_Work order_. Pull out every line with the word "second" from the entries below.

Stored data
++++

Points, in no order, along strands that fork, close into loops and pass close to each other.
Points whose rows are less than 36.4 apart are linked; no others are. Some points are linked to none.
z_349: [  4  17 -13  -7  -1   3 -20  -6 -28  10  -9  -3   4  -3   5  29  -2   7
  11 -16   3   5  -8  13 -12]
z_916: [  4   4   1   7 -13   0   7  -3  -5  -4   3   6  -1 -10   2   5  -8  14
  -4   7   0  -5  -8   0  -3]
z_470: [ -1  -4  17 -13  14   8  23 -10  -7 -20  -1   0   1  -9  13  -5  -4   7
   3  24   6  14  18 -29   9]
z_342: [ -2  -2  15   8  20   9   5   7  24 -15   0  -1  -4   3   0 -23   2 -15
 -10   2  -5   4   2 -17  11]
z_816: [ -2   0   3  12  -4 -12  -6  -7   3   4  -4   8   4  17 -16 -16   5   2
   1  18  11  -6  -3 -10  12]
z_159: [  1 -10  -2 -16   6   2   5 -10 -10   8  -6  -4   0  -7  10   9   3  -3
  10 -12 -11   3   5  15  -1]
z_917: [  0 -19   2 -34   7  -6  24 -15  -7  10   1  -9   5   8  10  -5  15 -17
  13   4 -13   1  18  11   0]
z_734: [  8   7  -6   6 -11 -10  -8   2   1   6  -3   6   7  -8   1  15   5  -2
   3  -8 -12 -12  -2  26 -15]
z_292: [ -5   0  -7   9  -4 -14 -14   5   4  14   2   2   3  27 -23 -13  10   2
   0  10  11  -7  -1  -3  13]
z_600: [-17 -18  -8   1  -4  -7  -9  -6   8  -1 -12  15 -15  17  -9  -3   1  -5
  -9  11  17   6  -3   8   6]
z_868: [  8 -12  10 -11  11  10  24  -1  17 -17  -8   4 -12 -21  21  -1   6 -10
  -8   7  -7  10  -2   2  -8]
z_468: [ -9  -2  -5  13 -13 -26  -4 -11  14  -7 -19  20  -1  12 -12 -11  12  -9
   0  24  21  -5  -6   2   4]
z_747: [  4  -2  13   3   5   7  19   1  22 -16  -3   9  -3 -16  12  -7   8  -6
  -9  12  -4  -1  -4  -2  -1]
z_175: [ -4   8   7   8   6   8  -5   4  -7  -4  14 -12   4  10 -11 -14 -13  11
  -2   0   3   3   3 -27  14]
z_569: [  3  18  13  14  -4   0  -8  13  15  -7   2  -2   2  12 -15 -18 -21  -8
 -15   0   1   5  -1 -27   3]
z_237: [ -2 -14   6 -19  26   7  20  -4  16  -3   5  -9   5   2  14 -16  21 -14
   2   3 -15  -1   9  -1   5]
z_942: [ 10   5  -8  -6 -13  -8   1  -2 -25  21   4  -3   2  -2  -5   9  12  13
  16   1   0   0  -3  20   1]
z_71: [ -2   9  -2  17 -13 -14 -13  12  26   2  -2   4   0  22 -16 -14  -9 -16
 -13   0  -2 -10  -2 -11  -4]
z_21: [  2  19  18  18 -11   3   1   9   3 -18   8   3  11 -11  -5  -3 -10  16
 -14  17   8  -4   1 -26  -1]
z_606: [  5   8   8  16  12  14   4  19  23 -18  12  -6  -2 -12   8 -10   8   2
 -13   0  -4  -4 -12  -7  -8]
z_85: [ -2  -6 -16   4 -13 -22 -12   7   5  13  -8  17   2   8 -10  13  13   1
   4   4   0  -4  -2  31  -7]
z_516: [ -1 -12   4 -21  10  -6  22 -12   4  11   5  -5  11   9   8 -10  19 -15
  14   5 -14  -6  16  16   3]
z_387: [ 11   7   6  -3 -10   4   3  -5  -4  -5 -15  10  -7 -28  12  19  -2  -9
  -2 -12  -9   3  -9  16 -14]
z_216: [-20 -16 -12 -10  10  12 -20  -2 -14   5  -2  -5  -8  10   3   7  -7   4
   3 -21   4   8   2   3   3]
z_538: [-13 -19   0 -12  17  -8  10 -11   8   6   2  -3   7  18   3 -10  13 -14
   8  -1 -15  -6  16  16   8]
z_172: [ -3  14  14  18 -18  -5  -5   7   4 -16   2   3   2  -1 -11   2 -17  14
 -18  12   7  -1  -2 -26  -3]
z_388: [ 15  21  -3  -3   4   7   0   3 -19   7   6 -13  12 -19  10  16   0   2
  13 -18   0  -4  -5  12 -11]
z_697: [-16 -12 -10   6 -13  -9 -16   6  17   1 -11  16 -16  21 -18  -5  -1 -14
 -15   7  18   4  -4   9   5]
z_658: [  1  -3 -14   9  -8 -11 -17   8   0  13   6  -5   6  12 -12   8   2  12
   0  -4   1 -10  -3  11  -7]
z_431: [ 10 -15   1 -37   5  -1  32 -14  -8   6   1 -11   2   1  10  -9  15 -27
   5  14  -8   0  16   1  -3]
z_788: [-13 -11   2   4   1  -8  -5 -12   3  -3 -13  10  -9  18 -12 -13  -1  -4
  -3  17  19   8   0  -7  14]
z_649: [ -6   5   7   6   1   2  -5  -1 -17  -3  10  -4   3  10 -11 -11 -12  17
   3  10  10   5   5 -29  17]
z_2: [ 11   8  -1 -17  13  16   7  -4 -17  -4  -6  -8  -9 -25  22  17   3  -8
  13 -19  -6  14  -2   2  -7]
z_83: [ -3  -1  -1 -12  -4   4  13 -13 -24   6  11  -6   3   2   3  -5   1  22
  16  12   7   5  -1 -14  14]
z_826: [  2  -5   3  -7   3  -9  19  -6  15   9   3   8  10   1   7  -7  18 -18
  13   7 -16 -12  14  24   1]
z_601: [ -5  12  10  10   2  10  -4  14  10 -17   4  -3 -11   4  -9  -9 -27  -2
 -19  -5   2  13   4 -25   4]
z_314: [ 11  -9   7 -14   8   8  15  -4   8 -11 -15   4 -12 -23  20   8   6 -15
  -2  -6 -14  10  -1  11 -10]
z_986: [ 18  18   2  -1 -11   2   7   1 -13  13   6  -4   6 -21   5  12   7  -4
  13 -10  -6  -8   1  19  -9]
z_657: [ 10  11   9   2  -5  15  22   5  -4 -14   9   2  -4 -28  13   5  -3  14
  -2   8   0   5  -7  -6  -5]
z_383: [-13  -2  -2  12  -8  -7 -13   7  21  -3  -8  11 -12  20 -12 -11 -13 -19
 -16   1   4  -1  -1  -1   2]
z_417: [ -8   1   2  -3   2   4   5  -9 -22  -2  12  -5   2   6  -2  -6  -6  25
  12  12  10   8   4 -26  18]
z_150: [-11   1   8   6  11  14   4   7   1 -21   6  -1 -16  -3  -1  -3 -22   7
 -13  -4   1  15   8 -25  10]
z_654: [  4  18  25  21  -4   2   3   9   9 -13   2  11  21 -14  -2 -15   3   2
  -5  20   9  -8   4 -24   0]
z_339: [ -6  -7   6   3  22   9   4   1  17  -5   8  -6  -1   4   0 -18   2 -11
  -6  -8 -11  -4   3  -7  11]
z_149: [  2   4  15  13  14  10   8  14  27 -20   3   3  -5  -9   7 -17  10  -7
 -13   6  -4  -1  -7 -13   1]
z_897: [  3   7  16  14  -2  -1   5  -1  12  -9   1  11  13  -5   0 -14   3  -2
  -4  18   3 -13  -2 -13   3]
z_794: [ 11  12 -10   0  -2   0 -12   1 -19   9   4 -11  10 -10   2  20  -5  13
   9 -14   1  -5  -7  11 -12]
z_222: [ -5   3  -7   7  13  13 -11  12  -3  -6  14 -18  -4   2  -1   3 -19   4
  -7 -23   3   4  -1 -13  -1]
z_80: [  0   9  10  23  -7 -19  -9   1  14  -1  -6  14  17  10  -9 -24   9 -15
   8  15   9 -19   2 -12   4]
z_976: [  1   2  12   7  -4  -7   9 -13   3  -3  -6  11   8   1  -3 -14   5   1
   5  24  10  -9   0  -8   8]
z_805: [ -1  -1  -9  12 -23  -3 -19  13   0   2   4  -8  -6   9 -16  15 -17  18
 -13   0  14   3  -9 -12  -9]
z_613: [ -9 -10   3  -4  21   1   7  -3  16   4   9  -6   7  10   2 -17  12 -11
   3  -5 -15  -8  10   6  12]
z_551: [  4 -12   4 -14  -7   5  15 -13 -10  -8 -15   8 -16 -19  16  14 -11  -2
   0   1  -4  13  -1   4  -4]
z_719: [-15 -26  -9 -18   1   3  -5 -11 -10   7 -14   5 -12   7   5  10   1   2
   2  -1   6  14   1  14   4]
z_268: [-19 -25 -14 -18   4  -1 -11  -5 -10  13  -6   1  -7  18  -5   3  10   6
   5  -3   8  12   3  14   9]
z_353: [ 10   5  -2 -10 -18   0  15 -10 -26  17  10  -6   1  -3  -2  -2   7  17
  19  10   5  -1  -1   2   7]
z_549: [-11 -12 -15  -4  -1   4 -14   0 -18   7   0  -2  -6   6  -1  10  -7  18
   2  -7   9   7  -5   1   0]
z_875: [  1   5   2  15  -3  -5  -2   2  16  -2   7   3   9   3  -3  -9   2  -2
  -4   5  -4 -20  -1  -3   2]
z_20: [  2  -5 -18  -1 -19  -8 -10   6 -15   9  -3   7  -5   1 -15  13   2  25
  -4   8  16   7 -12   6   0]
z_132: [  3   0  -1   1  13   0   1   4  12   1   4  -1   9  -7   9   3  10  -9
   3 -13 -19  -8   5  23  -5]
z_195: [ 10  19  -2 -13  12  13  -2  -7 -19  -3 -14  -3  -6 -20  17  26   2 -11
   9 -22  -7  11  -5   8 -10]
z_965: [ -3  -1  -4  -4  17   7  -7  -2  -6   2   0  -8   6  -5   8   7   1  -1
   5 -21 -11  -1   2  14  -3]
z_953: [  1  11   9  20  -5 -16 -12   9  20   0  -6   8  11  18 -15 -25  -1 -20
  -2   7   5 -14   3 -16   5]
z_123: [  3   7  -6  16   1  -3 -12  10  14   8  14 -11   8  14 -14  -7  -5  -3
  -5 -10  -6 -14   2  -3  -1]
z_665: [ -3  -6 -16   3 -20  -4 -16  11  -7   4  -4   6  -7   3 -16  17  -7  24
 -12   6  18   6 -12  -3  -4]
z_624: [ -6  -4  -9  -1   0   5  -5  -2 -18   4  10  -7  -2   3   0   5  -8  21
   5  -6   3   0  -5  -3   5]
z_178: [  5   1   0 -24  21  15  12  -2 -16  -2   1 -15  -4 -18  24  10   9  -8
  15 -23  -6  15   2   0  -4]
z_724: [  5  17   6  15  -5   1 -10  11   8   0  11 -11   5  15 -20 -14 -19   1
  -9  -1   1   0   1 -28   5]
z_79: [  6  17  -1  -6   6  10  -9  -7 -10  -4 -18   6  -2 -19  15  25  -2  -8
   0 -21  -9   7  -7  13 -14]
z_398: [ -4 -17  -3 -15  -4   6   5 -15 -14   0 -17   8 -16  -9  11  16 -11   2
   1  -1   2  14  -2   7  -2]
z_397: [  7   7 -11   6  -3  -2 -19   4  -7   8   1  -9  10  -1  -1  19  -7  12
  -1 -16   1  -7  -5  10 -15]
z_964: [ -1   4  -3  16 -18  -2 -11   9   4  -6   5  -5  -2   2 -12  11 -21  14
 -16   0   7   0  -6 -17  -9]
z_465: [ -1  -4  -2   2   1  -9   6  -3  15   2   1   9   7   2   5  -2   9 -10
   5   0 -14 -14   7  23  -1]
z_957: [  9   2 -15  -4 -19 -10  -8   2 -18  20  -3   4   0  -2  -8  15   9  16
   9   2   4   1  -8  20  -3]
z_667: [  7   5  -6   4 -22 -18   0   1   1  10  -6  13   2  -5  -2  10   7  -2
   6   3  -7 -11  -2  28 -11]
z_880: [-14  -8  -7   0  13  15 -13   2  -4  -4   5  -8  -9   3   2   3 -19   2
  -4 -24   1   7   1  -7   0]
z_194: [ -1   5  -7  11  -5  -8 -17  10   8  16   9 -10   5  30 -22 -14  -5  -3
  -4  -2   2  -6   2 -10   6]
z_18: [ -3   4  -8   2   8  10  -2   3 -17  -5  18 -16   1  -5   4   4 -15  20
   4 -13   6   0  -4 -13   3]
z_128: [  4   1   3   6  16  10   4  11  16  -8   6  -4   2 -14  11  -4   8  -1
  -5 -10 -10  -6  -4   9  -7]
z_698: [ 12  -4   7 -10  -7   4  12 -10  -8  -7 -18   8 -16 -27  16  19  -2 -13
   1  -7  -7  12  -2   9 -10]
z_141: [  0  -4 -15   9 -11 -19 -18   9   6  14  -1   7   5  13 -12  10   9   4
  -2   1   0 -10   0  20  -7]
z_821: [  3 -12  -1 -18  -4  -3  14 -15 -13  12  -5  -2  -5  -3   7   5   5  -3
  11   3  -7   4   3  14   2]
z_713: [  8 -12   7 -27  15  10  30  -6   7   0   2  -9   3  -4  17 -15  19 -17
   4  12  -8   2  11  -2  -1]

A fork is a point with three links, a tip a point with one. Leave the first point through the second and follow the links. Name the first fork or tip that comes.
z_268; z_719 | z_698
z_417; z_649 | z_150
z_964; z_172 | z_897
z_658; z_141 | z_734
z_788; z_600 | z_80
z_875; z_123 | z_816
z_917; z_431 | z_613
z_734; z_667 | z_794
z_698; z_314 | z_149

A tip is a point with one link. Name the tips that can be reached along the links from each point below, in the order of the rows.
z_85 | z_349, z_734, z_986
z_875 | z_150, z_80
z_538 | z_268, z_178, z_821

Name the points in between on the shortest way along the links from the first point to the second, in order.
z_237; z_747 | z_613 > z_339 > z_342 > z_149
z_79; z_613 | z_387 > z_698 > z_314 > z_868 > z_747 > z_149 > z_342 > z_339
z_141; z_388 | z_658 > z_397 > z_794
z_875; z_697 | z_897 > z_976 > z_816 > z_788 > z_600
z_658; z_734 | z_141 > z_85 > z_667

++++

_Answer area_.
A fork is a point with three links, a tip a point with one. Leave the first point through the second and follow the links. Name the first fork or tip that comes.
Name the points in between on the shortest way along the links from the first point to the second, in order.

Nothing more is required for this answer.